Each row has a hidden value; after the row comes its grade, the name of the range that the value falls in. Each part has its own.
[  93  -75 -128   35  -18  129  -20  -47  -28  -19   69  -30 -134  -90
   90  -49  150   -5   76  -66  182   27  106    0   61 -179   86 -113
  -78   10  -87 -108   20  -28    6  -89   55  -30 -134  -49  -89  -19
   -6 -113 -143 -138  -59  -40  -17]
z880
[  67  -59 -119  -74   69   91  -49  -79  -86   13   79  -51 -129   40
  172  -28  250  -85  199  -29 -103  -31  123  118  210 -122  -55  -89
   46  -94 -115   20  -35   67  -16   -1  -89   50 -103 -268  -77  -13
  -23   48  -92 -144 -110  -67  -61]
z963
[ 160 -253 -111  201   91  148  -80 -148 -194    2   82  -69   -4   89
  318   27  344 -177  291 -188  -33  -47  303  233  219  -38 -120  -12
   50   30   10   51 -143  147   20  -48 -140 -121 -186 -301 -101  -57
  -64   -7 -176  -69   19 -141  -59]
z934
[ 130   33   56   68   33  -87 -145  235  125  117   22   -7 -113   88
    6   46  -12  123 -136   -3   88 -193  -85  -54   44   39  -91   91
  -13  151  -24  160    2  -93 -148   86  172   66 -184   36  205 -137
  -93   38    3    6  -64  -66  236]
z934
[  -3  -61  152  174   57 -212 -108   73  100   25   10   93  -18  270
  -35  118  -27   46  -90   40 -100 -131 -152  154   57   79 -157  170
  -71   16   94  250 -144   86  -88  132   56 -119   29   42  108 -171
  -53  144   50  127   71   47   92]
z733
[ -66   -5  -76  112   -8   12   87 -113   67   -8   92   17 -184  -58
  -88  -58  101  -19  -19  -83  118   61   32 -115 -196  -57   51   15
  -77  -41   36  -28  -98   53 -124 -101  -12  -85  -49  162   15  -69
   19  -66   11  -57  -47  -44  -20]
Z839
[-191 -130 -133 -102  -87  -59  -50 -326 -229 -156   91  171   90  185
   38   16   44 -147   45  223 -156   75 -102  332  156 -177   -8   19
   44 -424  151 -167    2  171  108 -209 -303 -107  314   34 -272  -54
 -107   98    1  204  209   45 -318]
z100
[  50   32   95  418  -19   -4   57 -242   81  -27  105  -45  -89  116
   81   58    7 -109  -89 -282  223  -23   77   -4 -273   18   -8   -8
  -84  -40  297   44 -137  127  -22  -62  -53 -138  -29  221    8  -37
  -60  -97    8  112    8 -160  -57]
z934
[  30  -67   62   61   56  -65 -194   27  -21  100   -1   72  -67  207
   23  110  -65   94  -53  169   -2  -42  -79  151   74   31 -154   65
   97  116  -17   87  -90   26 -121    7  -62   85  -61   18  -11 -150
 -302  103    3  157   -4  -10   51]
z733
[ -71   64   42  196   23 -177  -32   77  231  -15  -32   -4  -22   91
 -148  104   18   52   17   59 -109 -165  -57   89  -13   44  -88  149
 -157 -150  131  103 -130  126  -55   88  101 -156  114   85  151 -106
  177  115   21   32   91  122   41]
Z904
[  28  -51 -259   18    8  145  -18  -13  -71   65  116  -63 -113 -154
  115  -85  288  -74  147  -83   81  -63  216  -59   41  -18  -30   27
   82  -52   -2 -109  -27   -8 -121 -178  -84    4 -203  -47   58  -66
    5  -80 -107 -108  -53 -161   39]
z733
[-119  188   34  172  -60  -47  -54   78  279  -28  -24  -75   -3   22
  -83  222  -64   14   32   71  -18 -158  -45  119   34   83  -63  -15
 -167 -232  164   17  -91   49   83   90   24 -174  149  106   75  -26
  219  -36 -119   61  103  166   12]
z934
[  50   24  -65   10 -105   53 -154    1    7  -75  -30 -112   46   54
  -29  156  -37  -63  -20   18   26 -117   17   85   35 -120   45  -93
  -37 -105   83  -34   85    5  156  -35  -31  -44   95    4  -30   46
   43  -43  -69   51  197    0  -43]
Z839
[ -84   21  -50  181  -19   12   88 -151   72   11  114   21 -163  -30
  -57  -31   72  -47  -60 -119  151   42   43  -99 -244    3    7   38
  -56  -57  121  -29 -120   65 -134 -120  -53  -95  -48  219   23  -89
  -26  -73   12   12  -48  -77  -28]
z116
[  72  -63 -148 -217  -66   79 -234   39 -161   -4  -41 -149   33   75
  -83   75   20  -68  -48   34 -108 -121   51   11   20 -143   14  -36
  134   26  -54   48  152  -41   43 -103 -118  117   11  -90    4   30
 -101   78   32   21  192 -107  -13]
z880
[-143  175   17  -16  -12 -104  -21   24  257  -10  -26  130 -300  -36
 -279   62 -170  233  -45  357  140  171 -279  -95 -120  -94  125 -137
  -56  -56  -54 -113 -100  -11  -70    9   19   79  112  285  -21   -3
  -11 -111   39   38  -27  160   26]
z116
[-131 -114 -171  -51  -84  -24  -81 -255 -185 -127   40  103   84  101
   -4   21   40  -87   73  229  -86   43  -28  268  110 -183   18   20
   43 -337  130 -219   17  147   87 -232 -235  -70  256   55 -217  -40
  -91   69  -17  169  220   38 -264]
z100
[ -31  -38  -96   44   10   45   12  -43   34   -8   83   36 -176  -43
   -3   -9  147  -24   76  -11   75   62   18  -32   -4  -51   30  -53
  -33  -32  -23  -13 -102   21  -51  -43  -44  -74  -74   25  -14  -42
   43 -104  -67  -74  -22  -22   18]
Z904
[  76 -128 -167   44   19   56    1  -58  -78  -17  113   35 -130  -50
  113 -101  257  -57  109  -73   89    6   94   -8   78 -125   36   -5
   -3  -39  -19  -58  -34   29  -58 -105   -6  -51 -141  -61  -10  -58
   15  -72  -68 -112  -25 -117   13]
z116
[  60   99   58   94   -8  -44 -184   -1  102  -22  -67  -95  -18  170
  -20  201  -86   15   26  103  -52 -124  -43  156   57  -55  -42  -91
   10  -88  102   51  -20   77  103   73  -46   46  111  -22    3   41
  -15   47  -14  103  119   21  -28]
z348
[-137   97   53  -47  -13  -76   38  -42  177  -69   70  153 -292   43
 -143   57  -54   65  -37  158   75  192 -286  -53  -34  -84  120 -188
  -95  -97  -42   41 -125  -10   17   86  -39  -54   92  154  -68   20
   79 -154    1  -18  -29  108    8]
Z904
[-214  144 -263 -562   40   72 -144  239   41   96   21  -13 -212 -113
  -91   43  181   58  240  410 -352  -30  -99   31  388   -6  -90 -120
  171 -224 -335    3    8 -107  -71   57 -189  197    1 -280   27    2
  116   67 -103 -182 -101  139   65]
z348
[ -66  -28   26 -175   44  -21  -16  -57   25  -76   49   74 -233  124
  -51   54   75  -24   85   96 -137  150 -176   56  131 -139   60 -195
  -49  -63 -179  159 -100   36   52  139  -91  -34   58 -137 -126   37
   60  -25  -17 -113  -28   91  -43]
Z839
[  90   85 -206 -137 -144   77 -194   72  -62  -43   26 -134   34  -32
   11   67   37  -98  -55   13   52 -194   15  -44   52 -124   80  -85
  118 -169  133  -99  211  -93  129 -139  -86   90   31   24   87   89
   56  -91  -20   49  216 -175   34]
z348
[   2  -79  -79  -23   14  134  -66  -29  -26  -14   68   17 -164   -2
   92   83  143  -55  150   22   50  104   27   71  148  -55   14 -181
    4   23 -108   20 -106  -12   56   21 -116  -68  -97 -121 -119    5
    5 -156 -168  -81   -7   12    8]
z348
[ 167   -2   44   45   -5  -90  -83  277  153   70   20  -52 -103   22
  -77  -31   19  112 -222 -158  127 -228  -64 -157  -38  -58    2  117
 -163  186  -72  197   87 -137 -137   91  345  -16 -201   46  243 -135
   40   45   18 -125  -60  -51  256]
z880
[  70   51   20  -21  -32  -19 -200   30    8    8  -20  -77    2  175
   11  153  -64  -23  -64   57  -54 -152  -48  116   71  -55  -64  -45
   56  -51   58   79   53    9   59   33  -53   79   47  -42   16   -3
  -97   70    1   99   95  -44    4]
Z904
[ 201  -72  -31  -67  -68  -71 -190  -28 -152  -67   22  -35   47  205
   51   -4  -11  -57 -163  -37    9 -169  -75   62   56 -234   56    3
   58  -52   90   45  202   -8   72  -74   21  102   37  -25   15    7
 -133   92  100   84  162 -186  -19]
z100
[  44  -25  125  384  -82   31   71 -258   31  -68  167    6  -76  144
  115   75  -11 -193 -204 -390  301   22   14  -26 -286   12   34  -56
 -125   -7  311  101 -105   57   50  -50  -60 -233  -42  250  -39  -37
  -54 -191  -25  126   47 -183  -41]
z348
[ 147   10  121   55   40   -8 -207  111   69  128  -38  -22 -128  159
    9  122 -148  163 -138   95  128  -77  -62   50   19  -42  -94  -33
   20  248 -121   94   -1  -62 -107   77  108  168 -155    2    7 -115
 -319   67  -27   59 -112   -2  113]
z963
[ -49 -120  -81   -5  -11  108   44 -119  -62  -25  143   84 -167  -15
   94  -24  159  -81   47  -67  108  130   20   30   56  -83   25  -92
  -68  -20  -87  -12  -90   -4  -24  -55  -74 -129 -103  -28 -144  -75
  -39 -126 -136  -88  -78   -6  -41]
Z839
[ 193   19  129  124   51  -35 -228   92   56  117  -27    0 -128  186
   76  123 -140  167 -105  112  167  -79  -84   72   51  -31  -82  -49
   72  225  -37   72  -15  -47  -82   62   71  189 -152   26   22  -85
 -330   22  -17  116  -75  -65  125]
z934
[ -41   81   22  -87    6  -40 -125   45   63   69  -22 -101  -41  129
 -107   87  -53   27  -92   43 -148 -157  -23   61  -16  -20 -116   49
   -3  -44  -42  130   25   13  -85   32   -9   83   34  -26   49  -78
  -89  198   38   19  -28   31  -11]
z880
[ 138  -65 -148    3  -78   32 -209   43  -83  -48  -49 -104   64   34
  -33   78   29  -29    0   50   33 -150   66   41   35 -155   51   -4
   57  -23   75  -73  121    7   83 -118  -12   32   23   -6   38   20
  -24   -5   -8   54  245  -96    8]
z963
[  61  -31 -169 -364 -135  172 -231  -56 -273  -28   50 -137   25   97
   40   72    2 -182 -121  -22  -62  -76   10   12   61 -185   47 -167
  206  -58  -45   16  246 -113  127 -147 -246  170   15 -114 -102   87
 -181   -2    0   49  156 -195  -77]
z880
[-227  151   53 -184  -20  -43   57  -36  189  -49   81  128 -324   36
 -183   78  -69   40  -52  170  -16  209 -309  -73  -32  -56   90 -221
  -89 -133 -122   91 -120  -36    2  122  -94  -32  112  114  -89   24
   85 -124   -4  -53  -89  154  -13]
z963
[ -55  -74   62  282  -54   56   80 -212   42  -26  105   25 -107   40
  -29   31  -22  -65 -150 -228  261  102   46  -24 -284  -26   31   -8
 -172   64  114   20 -127   47  -55  -97   -9 -215  -47  247 -100 -108
  -95 -114  -59   48  -15  -21  -69]
z880
[ 122   10  -82  -43 -140  104 -200   12  -56  -79  -19 -121   49   48
   25  147  -63  -70  -69    1  110 -113   10   62   58 -177   91 -155
   -1  -57   62  -69  170  -63  198  -66  -25   13   50   -5  -59   75
  -24  -96  -88   56  204  -60  -27]
Z839
[  81 -185 -128  -54   40  140  -61  -75 -165  -13  109    1  -81   44
  237   -8  279 -131  191  -77  -40    8  135  161  271 -116  -48  -91
   16  -27 -130   29  -44   32   33  -13  -93  -63 -146 -290 -136  -45
  -38  -28 -171 -134  -52  -59  -44]
z963
[ -56  -77 -166  -55 -233   32  -79   35  -76 -164  117   63  131  -10
   21   88   49 -190 -140  -59  115 -107 -100   51  107  -87  105   -7
 -110 -257  204  -69  141  -98  218 -123  -36 -289  125  128   -9  -21
  195 -198 -127   89  332  -23   11]
z116
[  49 -119   36  -53   28  -26 -188   -4 -100   57  -20  -14  -26  213
  -41   77  -43   25  -98   54  -81  -57  -28  112   16  -66 -101   52
   61  138  -84  148   -3   20  -83   -9  -47   74  -36  -53  -40 -112
 -265  167   41   77   38  -25   -3]
z880
[ -41  117  113  257   46 -240   22   80  345  -35  -79  -45  -65   77
 -240   60  -31  140  -14   22  -84 -174  -76   47  -99  -37  -24  145
 -288 -134   99  120 -116  146  -72  135  259 -152  147  124  169  -89
  249  170   62  -47   33  186   25]
z880
[ -72    2 -149    5  -35  166   48  -83  -23   48  166  -42 -146  -97
   90  -21  195 -143   20 -179  103    4  136  -74  -57   28  -37  -42
    9  -67   12  -16  -59  -32  -82 -111 -126  -76 -157   17   -8  -67
    0 -122 -121  -83 -102 -113    1]
Z904
[  -6   25  -87  226  -31   51   67 -125   83   13   89   -9 -154  -99
  -22  -50   69    6  -31 -100  256   21   99 -102 -218  -59   50   11
  -77  -34  108 -141  -69   43 -115 -159   27  -57  -89  220   13  -77
  -36 -110  -36  -16  -63  -79  -20]
z963
[  44 -180  -84 -122   59   58  -68  -45 -129  -21   70   52 -115   79
  131  -23  210  -42  156   39  -90   51   23  163  272 -158  -22  -80
  -14  -11 -198   56  -44   30    3   20  -48  -31  -85 -259 -147  -57
  -52   35 -114 -132  -55   21  -46]
z100
[  59  -37 -106  287  -37   91   87 -191  -28   28  180  -35  -70  -55
  171  -99  185 -131  -52 -309  262  -81  214  -47 -173  -27  -28   80
  -56  -78  200 -105  -34   53 -118 -203    1 -104 -171  140   24 -119
  -72  -79  -68   -9  -98 -214  -38]
z116
[ 181   37  149  123   89  -41 -220   77  101  119  -77  -61 -147  202
    0  144 -128  165  -57  102   65  -83  -39   72    3  -41 -100  -55
   54  237  -78  125  -52   14  -91  114   76  204 -122  -35   29  -64
 -286   99   18   64  -90  -24   93]
Z904
[ 211 -132 -278  122   -7  272  -88  -27 -171   62  114 -178   -7 -146
  319  -51  361 -163  203 -258  162 -161  406   28  137  -57  -51  -20
   86   20   25 -129   40  -17  -16 -193  -55  -13 -313 -202   17  -36
  -29 -117 -221 -134  -29 -256   33]
z733
[ -99  -69 -275  -34 -188   18  -84   91  -45  -97   84   76  104 -129
  -45   28  104  -84  -35   89  112 -112  -35   20  100  -45   74   90
  -47 -254  184 -195   94  -77   89 -215  -34 -225   86  178   60  -72
  185 -166 -119   82  310   -4   43]
z348
[ 172 -193 -210  127   37  203  -73  -62 -177   33  106 -114  -27  -50
  279  -33  360 -167  221 -231   66  -94  333   76  146  -47  -67   -7
   69   41    3  -22  -44   43  -19 -124  -87  -68 -261 -229  -13  -49
  -23  -74 -176 -121   -1 -208   14]
z733
[ -32  -90 -169  -17 -190   40  -80  -30  -85 -135   70   41  119  -30
   13   38   28  -96  -87   10  136  -80  -30  109   96 -163  103    1
 -121 -229  142 -172  143  -53  161 -182    3 -204  120  118  -83  -41
   90 -111 -131   72  251   18  -70]
z880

____________

Among the lines above, repeat exactly those from the line with "-63 -113 -154" to the line with "-63 -148 -217", counting both ends.

▸ Final answer
[  28  -51 -259   18    8  145  -18  -13  -71   65  116  -63 -113 -154
  115  -85  288  -74  147  -83   81  -63  216  -59   41  -18  -30   27
   82  -52   -2 -109  -27   -8 -121 -178  -84    4 -203  -47   58  -66
    5  -80 -107 -108  -53 -161   39]
z733
[-119  188   34  172  -60  -47  -54   78  279  -28  -24  -75   -3   22
  -83  222  -64   14   32   71  -18 -158  -45  119   34   83  -63  -15
 -167 -232  164   17  -91   49   83   90   24 -174  149  106   75  -26
  219  -36 -119   61  103  166   12]
z934
[  50   24  -65   10 -105   53 -154    1    7  -75  -30 -112   46   54
  -29  156  -37  -63  -20   18   26 -117   17   85   35 -120   45  -93
  -37 -105   83  -34   85    5  156  -35  -31  -44   95    4  -30   46
   43  -43  -69   51  197    0  -43]
Z839
[ -84   21  -50  181  -19   12   88 -151   72   11  114   21 -163  -30
  -57  -31   72  -47  -60 -119  151   42   43  -99 -244    3    7   38
  -56  -57  121  -29 -120   65 -134 -120  -53  -95  -48  219   23  -89
  -26  -73   12   12  -48  -77  -28]
z116
[  72  -63 -148 -217  -66   79 -234   39 -161   -4  -41 -149   33   75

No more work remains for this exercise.